(Stored items)

Each point is reached from the start by the listed moves, each made once or not at all, plus a little noise. Is the number of moves made odd or even? Then give how often each move was made.
In the rows, 128 means zero.

Moves:
(1): [194  91  95 121 106 149]
(2): [167 194 117 156 157 127]
(3): [167 127 209 138 125 165]
Start: [139 162 110 109 101  95]
Points:
[203 124  75 104  86 118] -> odd (1, 0, 0)
[137 158 111 100  97  91] -> even (0, 0, 0)
[249 185  64 128 113 117] -> even (1, 1, 0)

Moves:
(1): [188 113 135 144 119 128 136 138 123 132 125 122 139 126 128]
(2): [136 166 125 126 127 133 136 111 133 138 124 127 127 140 127]
(3): [123 130 184 126 124 139 133 119 129 105 135 117 132 134 122]
(4): [107 136 133 188 117 127 129 135 125 118 124 123 133 127 137]
(5): [136 129 128 128 191 124 123 122 134 109 122 128 137 126 128]
(6): [125 116 124 127 136 168 129 126 127 129 136 122 128 128 136]
(7): [122 121 126 130 127 130 169 126 111 135 133 133 121 129 124]
(8): [119 136 136 118 132 132 143 172 133 136 140 119 135 124 136]
(9): [124 119 118 128 125 118 129 121 166 125 136 127 135 128 123]
(10): [121 131 139 140 142 129 126 120 126 167 127 134 125 120 123]
(11): [129 131 128 118 133 106 125 124 120 125 183 125 118 137 141]
(12): [138 138 141 135 144 127 130 136 125 123 138 189 133 118 139]
Start: [121 115 113 141 159 154 140 146 116 132 141 132  91  86 108]
Points:
[170 145 191 158 226 174 208 157 111 159 150 117 112  87  97] -> odd (1, 1, 1, 0, 1, 0, 1, 1, 0, 1, 0, 0)
[174 136 118 213 209 195 151 138 120 118 132 116 114  91 124] -> odd (1, 1, 0, 1, 1, 1, 0, 0, 0, 0, 0, 0)
[194 129 172 157 229 197 158 124 159  97 160 170 127  89 113] -> odd (1, 1, 1, 0, 1, 1, 0, 0, 1, 0, 0, 1)
[ 88 105 159 197 149 194 149 137 152  96 158 107 107  90 113] -> even (0, 0, 1, 1, 0, 1, 0, 0, 1, 0, 0, 0)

Exercise: Nothing but the lines from the one that contains "(3): [167 127 209 138 125 165]" through the end of the data above should appear, each reproduced exactly.

Output of the task:
(3): [167 127 209 138 125 165]
Start: [139 162 110 109 101  95]
Points:
[203 124  75 104  86 118] -> odd (1, 0, 0)
[137 158 111 100  97  91] -> even (0, 0, 0)
[249 185  64 128 113 117] -> even (1, 1, 0)

Moves:
(1): [188 113 135 144 119 128 136 138 123 132 125 122 139 126 128]
(2): [136 166 125 126 127 133 136 111 133 138 124 127 127 140 127]
(3): [123 130 184 126 124 139 133 119 129 105 135 117 132 134 122]
(4): [107 136 133 188 117 127 129 135 125 118 124 123 133 127 137]
(5): [136 129 128 128 191 124 123 122 134 109 122 128 137 126 128]
(6): [125 116 124 127 136 168 129 126 127 129 136 122 128 128 136]
(7): [122 121 126 130 127 130 169 126 111 135 133 133 121 129 124]
(8): [119 136 136 118 132 132 143 172 133 136 140 119 135 124 136]
(9): [124 119 118 128 125 118 129 121 166 125 136 127 135 128 123]
(10): [121 131 139 140 142 129 126 120 126 167 127 134 125 120 123]
(11): [129 131 128 118 133 106 125 124 120 125 183 125 118 137 141]
(12): [138 138 141 135 144 127 130 136 125 123 138 189 133 118 139]
Start: [121 115 113 141 159 154 140 146 116 132 141 132  91  86 108]
Points:
[170 145 191 158 226 174 208 157 111 159 150 117 112  87  97] -> odd (1, 1, 1, 0, 1, 0, 1, 1, 0, 1, 0, 0)
[174 136 118 213 209 195 151 138 120 118 132 116 114  91 124] -> odd (1, 1, 0, 1, 1, 1, 0, 0, 0, 0, 0, 0)
[194 129 172 157 229 197 158 124 159  97 160 170 127  89 113] -> odd (1, 1, 1, 0, 1, 1, 0, 0, 1, 0, 0, 1)
[ 88 105 159 197 149 194 149 137 152  96 158 107 107  90 113] -> even (0, 0, 1, 1, 0, 1, 0, 0, 1, 0, 0, 0)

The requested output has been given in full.